• [PROBLEM DETAILS]: Look through the listing below and report the lines that have the word "points" in them.

+--

A landscape with many peaks, sampled at points; each row gives a point and its height.
A climber steps from a point to the highest of its 2 nearest points, and stops where none of them is higher. Distance is the straight distance between rows; heights are no part of it.
Tep height 3.78: [148 124  80 126 148 180 146  92 169 128 122 113 171 109 153 101 127 136
 140 135 154 118  99 118 105 121 122  90 131 128 113 112  97 116 139 110
 161 124 120  98 105 127 128  95 158 144 155 131 132  97 124 142]
gim height 6.93: [119 107 109 172 140 135 107 101 168 134  87 111 183 120  88  78 128 120
 128 141 111 116 155 118 129 141  86  79 145 149 133 135 105 120 112 121
 185 126 165 137 108 112 107  95 157 169 150 130  98 120 141 115]
Pali height 2.57: [134  73 139 100 144 100 142 101  96 141 132 119 108 165 175 177  91 151
  77  76 142  99 138 158 140  89 126 138 132 129 144 161  66 111 134  75
 115  99 169 124 190 145  58 140 167 140 127 116  86 111 150 164]
nuveb height 6.00: [119 121 139 160 110 120 107 136 117 115  91 119 164 167 144 110 147 131
 123  94 137 142 121 148  88 141  78  37 153 137  93  91 136 122 142 123
 161 156  77 113 106 112 175 136 149 143 129 129 159 132  93  90]
vemo height 3.52: [164 130  70 108 180 163 158  93 166 128 113  92 182  99 120 107  99 157
 153 168 165 113  92 117 113 108 117 102 115 119 129 109  79 113 127  84
 163 128 129  91 109 126  91 109 157 135 174 117 111  93 127 161]
Kinam height 4.10: [133 124 142 145 100 175 127 148  91 151 188 103 155 136 183 159 112 137
 127  62 169 150 109 160 156 114 136 149 120 113 154 124 146 169 144  92
  95 136 105 149 153 163 135 104 104 170 109 109  86 147 103 136]
satud height 1.98: [151 139 161 132 125 116 134 146 148 137 121 157  81 107  50  95 139 128
 114 199  68 123 138 137 164 190 129 143 151 156 153 131 152 137 135 180
 159  98 157 151  92 107 149 141  92 111 128 128 161 120 165 131]
bag height 2.74: [140 173 134 154 111 123  88 164 146 128 116 145 122 117  86  97 149 130
 167 185 115 157 141 112 125 148 159 123 151 132 143 106 179 148 129 171
 161 175 100 144  84 111 150 147 107 109 136 114 167 162 111 112]
demir height 5.56: [121 147 129 139  90 135 104  94 156  99 125 159 121  97 146 116 178 101
 122 102 110 125 148  86  95 138 141 141 171 154 125 160 146 101 116 211
 141 141 109 125 131 121 136  79 108 106 121 114 169 145 125  98]
fak height 3.41: [ 96 155  99 160 142 130  92 112 140 110 111 104 173 125 132 104 119 130
 164 123 184 128 130  90 108  72 129 118 123 115 124 106 124 131  96 126
 139 188 118 107 127 131 108  98 122 127 138 123 122 165  79 121]
ger height 2.58: [156 158 148 136  98 145 103 137 143 124 134 167 107 126  86 122 151 135
 163 193  99 148 126  83 114 164 154 145 146 146 152 125 175 143 146 184
 143 148  99 154  83 129 151 150  88  85 132 102 188 154 128 122]
Sez height 0.58: [ 77 117 120 116 150 109 102 103 124 138 142 113 120 134 153 133 116 147
  85 111 148 106 137 141 161  60 137 187  87 103 147 162  98 122 102 135
 103 126 171 140 189 142  85 107 134 143 107 133  77 131 126 151]
Zudep height 0.36: [162 118 131 137 134 115 141 121 131 131 127 142 120 150  53 129 122 153
 144 202 101 123 123 101 147 151 117 131 111 143 161 135 123 130 131 107
 149 123 142 136  79 124 111 149 136 107 167 117 125 126 143 142]
mif height 6.34: [161 101 142 123 132 120 184 149 113 146 147 126 124 182 114 124 130 165
 112 150 125 143  91 181 143 138 127  93 105 111 105  84 117 169 157  48
 137 102 100 115  90 115 179 169 143 137  99 150 109 101 118 139]
zus height 3.29: [ 71 112 144 137 136 103 116 141 100 138 125 103 120 130 160 110 135 117
 103  76 137 125 132 140 137  89 122 157 105 105 107 123 130 118 112 154
  81 148 122 149 175 128 146 111 103 146  94 145 101 127 101 104]
Fabig height 2.12: [128 147 101 118 109  90 107 144 144 126 107 162 134  79 106 132 135  90
 158 120 119 139 157  92 108 177 149 124 157 133 104 115 146 124 132 172
 119 157  95 132 142 145 120 169 133  91 155 120 189 125 144 128]
Dapa height 5.87: [122  96  96 105 111 155 144 111 144 152 148 115 162  86 190 134 138  88
 138  51 131 117 125 134 104 147 125 134 169 130 116 144 113 112 136 122
 121 105 106 129 151 160 136 101 152 162 134 123 136  98 132 125]
logaf height 7.27: [136 130 109  62 135 196 172 119 157 157 161 116 141  79 184 136 143 112
 114 110 139 122 100 165 106 110 156 176 139 104 128 132 112 108 107 123
  95  86 139 107 153 136 148  84 125 161 141 148 117  95 159 158]
boz height 2.26: [138  84 155  89 114 123 171 134  92 144 160 130  87 171 161 186 102 144
  66  83 128 111 127 190 149 112 149 151 133 119 134 144  95 119 138  60
  90  66 151 134 178 134  97 141 154 147 119 139  87  95 173 152]
Sem height 6.01: [166 100 175 131 107 151 179 125 100 143 162 139 100 200 114 130 142 155
 103 136 116 142  93 163 134 148 128 102 120 142 121 124 131 155 151  85
 135  88 109 122  76 120 181 145 115 133  89 135 123 116 130 137]
Vige height 3.16: [112 170 121 180 115 147  72 115 134 113 128 120 148 145 116 116 129 135
 162 137 166 137 135  90 126  81 136 130 134 142 154 139 155 139 108 151
 159 183 135 123 107 122 106  81 107 120 135 107 116 204  86 124]
tuk height 3.05: [ 45 153 152 128 151  93  81 152 101 130 125 112  90 133 143 120 126 123
 118 105 139 115 139 135 161  61 144 178  82  82 121 146 154 122 121 177
  66 163 130 166 188 130 118 114  89 117  72 145  98 129 109  96]
suvo height 5.43: [153 103 117 107 123  77 148 150  95 127 120 146 108 154 109 154 110 128
 144 128 118 129 129 140 131 165 118 110 124 134 104 114 118 141 155  88
 108 109 112 129 134 122 114 200 153  99 131 138 147 117 131 132]
sodu height 7.17: [115 131 120  86 141 184 158 147 144 157 163 101 147  81 169 119 138 114
 115 119 137 130  98 180 145 113 153 174 100  93 133 116 132 138 108 120
  87 105 138 124 144 131 165 101 112 164 127 149  99 105 141 152]
fas height 1.96: [130  92 176 116 112 119 167 155 101 150 148 136  63 138 142 169 122 138
  48  90 103 106 148 175 173 140 127 152 138 125 129 165 119 107 135 112
 108  69 151 141 165 140 117 144 125 150  94 154 101 106 173 141]
Pof height 2.38: [147 148 132 111 102 121 117 132 134 121 129 177 101 107 110 140 147 118
 154 156 104 132 136  74 108 164 151 149 144 154 128 139 145 120 141 175
 119 139  99 139 120 150 129 168 122  78 152 116 193 141 147 125]
sek height 6.99: [130 134 113 116 151  93 106  86 113  65  97 144 121 174 133 148 117 129
 163 139 156 128 130  51  88  85 119 122 118 152 109 124 106 128 119 131
 107 155 115  95 134 129  98 155 135  68 131 125 174 154  92 125]
dumuf height 1.11: [144 158  95 126 111 191 118  78 172 129 149 126 184  93 152 132 129 124
 163 118 149 118 111  74  97 132 143 138 145 145 157 151 120 102 132 135
 159 139 138 126 122 136  86  71 139 114 156  96 140 142 122 139]
zeni height 1.59: [129 169  93 104 148 150 132 136 172 140 110 134 142  77 104  94 151 124
 141 196 120 150 116 126 124 134 143 139 109  99 110  97 127 135 115 149
 133 138 138 105 110 104 159 129 118 128 144 140 159 111 128 146]
kam height 1.25: [115 165 105 153 149 185 112 126 167 141 120 101 165 103 117  74 138 138
 134 176 133 139 119 153 146 101 112 116 109 118 130 123 138 140 107 148
 164 146 165 111  90  99 162  69 122 166 144 130 112 129 110 135]
ganep height 6.67: [168 137 133  76 115 222 176 108 156 152 173 125 147 105 176 147 143 130
 127 121 143 128  86 152 100 129 168 147 142 127 152 127 121 126 137 102
 119  87 137 111 117 135 139  79 131 148 148 123 121 108 159 149]
zuv height 0.51: [154 135 117 101 176 114 157 126 142 118 129 126 137 143  61 128 116 179
 149 252 113 123 110 101 127 125 128 139  91 118 162 103 109 137 116  87
 142 129 138 105  83 110 109 156 146  99 181 132 122 108 139 156]
boda height 0.95: [142 148 103 117 157 185 133  92 192 133  94 137 160  89 102  79 158 135
 124 182  99 123 135 128 108 134 106 108 130 140 130 134 122 103 132 163
 152  97 166 121 100  93 153  76 128 158 148 129 153  93 150 135]
Vek height 2.13: [143 129 154 123 117  79 123 166 156 131 104 158  90 113  53  84 145 130
 120 195  65 127 145 117 142 186 131 128 154 121 124 107 140 147 132 172
 148 118 126 141 113 105 160 190  99  96 121 146 187 112 148 135]
muke height 0.67: [138 161 129 120 121 193 117  94 152 147 163 133 125  91 151 137 137 130
 120 137 151 128 119 119 147  90 158 197 125 129 185 158 124 115 105 139
 124 120 181 118 147 139  67  59 106 141 156 100  98 157 138 167]
lipe height 2.48: [ 91 162 112 142 143  75 106 189 140 140 109 122 133  61  84 107 116  87
 170 152 116 142 165 127 157 156 163 153 116  91 128  94 171 132 105 166
 107 179 123 156 154 141 132 164 106 117 147 130 134 124 137 117]
kob height 1.86: [148 140 140 153 117 124 121 137 158 133 114 145 129 102  60  92 134 118
 139 187  73 127 157 122 152 195 120 113 146 154 153 143 149 129 135 159
 179 111 151 163  92 100 132 130 123 126 149 114 147 129 155 118]
Voro height 6.15: [157 147 122 132 106 117 118 169  95 129 145 152 123 113 120 178 117 124
 170 121 141 153 128 122 147 168 153 137 126 131 139 118 166 151 164 105
 115 135  96 138 126 150 105 164 132 107 135 105 135 168 126 129]
Zat height 0.65: [156 138 104 100 180 142 154 105 168 130 101 129 145 119  71 101 130 163
 131 240 112 121 104 115 124 119 110 118  92 123 137 102 102 122 117 105
 147 121 157  95  84 102 132 126 150 122 179 137 131  89 142 159]
nezu height 5.28: [143 111  86  92 104 151 151 150 124 147 165 114 173  92 188 148 119  99
 162  52 149 132 111 150 105 165 136 114 155 124 100 121 131 142 163  92
 124 118  79 128 135 173 151 127 139 149 138 114 144  95 127 116]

+--

• [EXPECTED ANSWER]:
A landscape with many peaks, sampled at points; each row gives a point and its height.
A climber steps from a point to the highest of its 2 nearest points, and stops where none of them is higher. Distance is the straight distance between rows; heights are no part of it.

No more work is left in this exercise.